### Exercise requirements
Find the lines below that contain the string "ruba". Copy each one.

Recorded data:
One turn moves each row of this set onto another row. After a few examples, where does it send each row asked below?
zer: [  3   6   9  -7  -1  -9  15  -8  -3 -16   7   7  -2  12  -6  -4  10  13
   8  10  15  -4  11  18 -23   4   4   6 -10  -3  21  -5   7  17   3 -35
   2   3   1  -1  -7  -6  -1  11 -18  -4   6   7   2  18  17 -15  -6  -6
  10   1  -1 -12 -14  -6   5   2 -13   1   1  -7]
fot: [ 14  -9  -9  -1  -2  -5  17   9   4   8  10 -10  -5  12  -1 -10   0   5
  -3  16  18   2  10  19 -10   8   6  -6  -7  -2   3   3   2   4  13 -21
  -1  10   6   0 -24  -3  11   9  -4  22   7  10 -10  15  12   6  -2  24
  -1 -12 -10  -5 -17 -19   8  14 -11 -10  -7 -15]
tok: [  3  -5 -17  -4  -2 -16   9 -13   2  14  -1   0   0  11  -5  14  11  10
   8  15  11  -3   9  18 -10   7  -4  -5  -9   1  11  -2   9  15   1 -21
   4   3   2 -10  -5  -4   1  -1 -11  14 -19  16 -14  11  12   5  -3  35
  11   1  -7  -6 -14   0   4  -1 -11   5   4 -10]
sabo: [  8   0  -5 -13 -14 -15  -7   7   0   7  12 -15  -8  22  -2  -1   1  -7
   8   1  13   1   6  24 -22  12  10  -6 -18  -4   6   7   5  13  -8 -20
 -10   2  12   1  -6  -2   2   4  -3  12  16  12  12  13  14 -10   1  11
   9  -6 -13 -14 -18 -14 -11  13 -14 -21   9 -22]
gipo: [ -3  -2  -4   0   1 -20  11   7 -10  11   9 -12  -9   7 -14   9   5  19
  -1   3   3 -14  12  18 -10  20   5   5  -7  -4   1   3   0  20  -9 -20
  -5   1  16  -3  -7 -19   4   1   2   8   1  11   2  11   7 -17 -10   8
  -6 -11  -4 -15  -4  -9   2   9  -8  -2  -4 -15]
baz: [  2  -9 -10  -2  -1  -2  10   1  -5  -1   3 -10  -3  10  -2   3  13   9
   2  11   7   0   8  19 -13   1   3   1  -8  -3   9  -3   8  12  10 -19
  -3   4   2   9 -10  -5   3   5  -5  18  -2   8  38  14 -20   3  -5  26
   6  14   2  -7 -17  -7   4   6 -13   2   0 -15]
sife: [ -1  -2 -11   1   4 -24   8  -5  -2  -8 -14   8  -6  14  -8  18  22   1
  -3   6  12   4   2   9 -12   2  21  -3 -12   2   1   1   3  18  -8  -1
  -6   9   3  12  -1  -5   2  -4 -11  10  -1  13   5  19   6  -6   4  17
  12  15 -10 -12  -5  -7   9   9  -8   3   4   3]
Mer: [ -1   5  -6  -6   8 -17  12  -1   6  -7   1 -11   6  23  -3  19   3   8
  -6   4   8  -3  11  18 -11   7   4  -4 -15   1  -2 -12   1  11   2  -7
  -5  12  16   5  -8  -2   0  13 -12   1   8 -10   7  14  -1  -5  10  18
  25  10  -9  -2 -16  -7  13   6   1 -12  -8  -6]
lep: [  3   0 -13  -8  -1 -19  12  -2   3  -3   6   6  -2  13  -4 -16   9   3
  10   7  12  -4   7  19  -5   4   3  11 -17  -1   6  -5   8   1   1 -24
  -1   3   4 -12 -14   3   3  10 -11  20  23  18  12   5  12  -3  -6  22
  10  18   6 -10 -11  -9   4 -18 -12   6   0 -11]
tipur: [  6  -7 -16 -10   2  -8   0   5   7   3  11  13 -15  18   5  -1   3  17
  13  13  13  -6   6   8 -14   7  -1 -14   0   7  21   1  10  14  -9 -22
  -2   5   4  -6  -7   1  -3  10   2   3   6  -1  -6  -1  -1  -6  -1  17
   0  -3  -6 -10  -5  -2   2  19 -26   4   5 -18]
Zorog: [  8   4  -4  -6   6 -10  -9  16   1  -1   9   7 -14  11  -3   7   6  -2
   9  17   4  -2   1  18 -24   0  13 -13 -11   2   1  -1   4  16 -10 -26
  -1   9   1  15  -2   1  -2  11  -8   3   1   8   6  28   2  -9  14  30
   5   3 -11 -13  -7 -11  23   8  -6   2   7 -11]
Rasig: [  0 -13 -10  -4  -2  -4  -8  -6   8   0   5   6   2  15 -16   2   6  13
  -1  15  10  -4  10  18 -20  11  -3   0 -10   8  -7  15   5  12   5 -19
   4   5  -5 -12 -13 -11   2   7   0  10  10  18  12  -6  11 -10 -15  -3
   0  -7  -3   3 -15  -9   2  11 -20  -1   2  -4]
Nofo: [ 10   1  -7 -10   1 -15   4  -7  -9  -5  17  -5   0  11  -9  -4   5   9
   1  21  12 -18  -4  30   7  12   6   3 -14  -2   7 -16  11   8   9  -9
  -3  16   0  10 -19  -4   3   2  -9   3  -5   6   4  12   6   2  -2  11
   1   5  -6 -12 -14  -3  16   5  -8  -9  -4 -26]
Kovak: [ 12 -24 -22   2  -3  -7  -3  18   0   5  -3   3  -4  19 -17 -11  11   9
   5   6   3   8  18  21  -5   6   8  -2  -7   4   0  -4   6  -1  -4 -26
  -7   7  -3   6   2  -5   9   3  -6   5  16  11   4  14  11   0 -17  19
   4   4 -10 -11 -17 -11  -4   5 -15  -8   6  -2]
Supi: [  0  11 -14  -3   1 -23  -7   6   7   9  -8   5   2   7  -6  15   7  16
   5  10  14   0   5  16 -26   0  10 -17 -12  -2  -9  -2   4  13   6  -4
  -7   8   0  26 -10  -4   3  14  -1  -7   9   3   7  16  23 -11  -3  13
   1   6  -5 -15 -14  -3   5  14 -13  -4   6 -20]
Larip: [  8 -10 -19   1  -3 -13   6  12  10   0   3  -1   1  10  -1 -11  11   1
   1  16  13   6  12  24  -5   6   1  -6 -20   4 -19  -6  17   6   4 -14
 -13  -1 -10  -1 -16  -5  -1  14 -11  11   0  14   9  21   5  -1 -13  15
  10  -7  11  -1 -10   2   3   8  -7   8   7   1]
Rumon: [  2   4   4  -4   0 -17  13  13  -2   7  10   1  -4  12  -7  27   7  -2
   6  10  10  -4   8  18 -18   6   5   2  -6   1  12  -5  10  12   0  -8
  -8  17   3   0  -4   3  -2  20  -9 -17  17   8  24   8  23  -5  -6  18
  11  10  -8 -12 -10  -8   3  13 -12  -7   4 -11]
dule: [  4   7 -19  -3   3 -19  -2  -7 -11  -2   0  16   5  10  -6   7  -9   1
  11   2  14  -9  14  21  -9  10  -7 -20 -10  -9  10   5  19   8   9  -8
   1   0   5  -1 -19   3   1   8  -5   9   9  10 -10   4  12 -15 -13  11
  11  12  -3 -11 -13 -11   4   8  -9   2   1 -14]
fur: [  9   3   6   2  10 -11  -3   0   2  -2  21  -8   0   8  -3  13   4   6
  -4  -7  -4  -4   3  17 -20   4   3   1  -5   7  -1  10  -1  12  -1  -6
 -11   3   9  11   0   2   1  13 -21   0  -7   9  10  14   2  -5  -1  26
   0  -2  -3  -7 -11  -3   4  12 -15 -12   9  -4]
ruba: [  3   5  -1 -13  -5 -12   4   7   5  -6  -4 -18  -3  10 -12   6  10   2
 -10  19  11   0  18  16 -23   9  -4   0 -14  -3  11   5   4  -2  14   1
  -4  11  -3  -4 -12   2   2   8  -1   3   4   7  -1  16  18  -9   0  -1
   9  13   1   4  -6  -5   4  -3 -15   5   7  -5]
Tubun: [  2 -26 -13  -9   2  -2   2  10   1  -3  -6   3  -3  12  -6  -3  12  -8
  10   7   9  -1   7  18 -24   6   6  -5 -19  -9 -15   0   3   1   0 -24
  -8   8   0 -10 -21  -1   6  23  -3   4  11  12 -10  16  10   1  -4   1
   9  11  -7  -9 -12  -5   3   7 -12  -4   2  -9]

tipur goes to tok
Rasig goes to fot
Where do these go?
fur goes to Mer
ruba goes to sabo
gipo goes to Nofo
Larip goes to Tubun
Zorog goes to sife

One turn moves each row of this set onto another row. After a few examples, where does it send each row asked below?
N: [  1  12 -15   9 -18 -20  -1   6 -14 -13 -10   2   8  11  12   5]
E: [ -2  23  -4  10 -15 -17  22  -6   5   6 -13   4  14  12   3  -1]
Q: [-24  19   4  11 -11  -3  -3  -6 -11  -8  -9  -6  -1  13  -7   5]
G: [-11  25   7  15  -6 -17  -2  -6   0   2   1  -5  -8   4   7   1]
A: [  4  21 -12  16 -13 -24  11   1 -24  -2 -10  -7  -1   8  -1  11]
Y: [ -1  25 -11  19 -13 -25  17   2 -18   4 -14  -9  -2   9  -2  12]
B: [ -2   7  11   2 -13  -9   2   1  -8   0   4   0  -2  -6   1   5]
K: [-22  21   1  11 -10  -8  -3  -6  -3  -5  -9  -6  -1  23  -2   2]
P: [ -9   3   1   8 -16 -25   2   2  -6   4   5  -9   2   0  -7  -3]
J: [ -6   3  -6   8 -18 -16  13  -2  -2  -6 -19  12  13  10   0  13]
V: [  6  13   7   2 -10 -16   1  -3 -13   5   4   2  -1  -4  -3   4]
F: [ -5  26 -12  17 -23 -19  12  12 -17  -1  -5   7  -7   5   0   2]
C: [  2  27  -5   0 -21  -8  10 -11  -4   2 -20   6   4  12   8   9]
M: [-11  18   5   8  -3 -11  -5  -3  -2  -3 -16  -9  13  14  -6  13]
X: [  7  20  -4   8 -13  -6  19  -5 -19   2  -8  -4  12  15 -10   1]
Z: [ -2  26  -2   7 -18 -11  15  -6   8   3 -10   1  13  15   4  -7]
W: [-16  26  -4   3  -1 -14  17 -12  -1   3  -3   0   3  12 -10   5]
U: [  4  16   9  20 -21  -9   7   0 -15  -1  -9 -11  -4   1   5   1]
R: [-10   9  -9   4 -10 -22  -5   4  -4  -3  -4   5   6  27   2   9]
S: [-13   4  -1   2 -18 -21   7  10   1  -7  -8   1  -3   3   9  12]

R goes to J
W goes to X
Q goes to Z
Where do these go?
F goes to P
K goes to E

### Answer to the exercise
ruba: [  3   5  -1 -13  -5 -12   4   7   5  -6  -4 -18  -3  10 -12   6  10   2
ruba goes to sabo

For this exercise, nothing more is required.